Please copy the last part of the entries exactly: the line that has "400, 582]) 3" and every line up to and including the end, nothing more.

(Stored items)
•••
In the data rows, the value 500 means zero.
Some points, each followed by its number:
array([428, 525, 458, 387, 481, 523, 511, 610]) 0
array([696, 620, 644, 726, 497, 303, 564, 413]) 1
array([611, 534, 536, 648, 514, 446, 528, 396]) 2
array([197, 268, 268,  81, 486, 870, 400, 582]) 3
array([450, 491, 451, 451, 483, 530, 468, 548]) 4
array([660, 608, 658, 733, 523, 313, 567, 418]) 5
array([503, 543, 545, 499, 485, 412, 528, 516]) 6
array([631, 571, 582, 663, 502, 369, 537, 479]) 7
array([629, 487, 612, 636, 527, 446, 543, 350]) 8
array([542, 434, 501, 518, 548, 538, 495, 432]) 9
•••
Exercise solution ::
array([197, 268, 268,  81, 486, 870, 400, 582]) 3
array([450, 491, 451, 451, 483, 530, 468, 548]) 4
array([660, 608, 658, 733, 523, 313, 567, 418]) 5
array([503, 543, 545, 499, 485, 412, 528, 516]) 6
array([631, 571, 582, 663, 502, 369, 537, 479]) 7
array([629, 487, 612, 636, 527, 446, 543, 350]) 8
array([542, 434, 501, 518, 548, 538, 495, 432]) 9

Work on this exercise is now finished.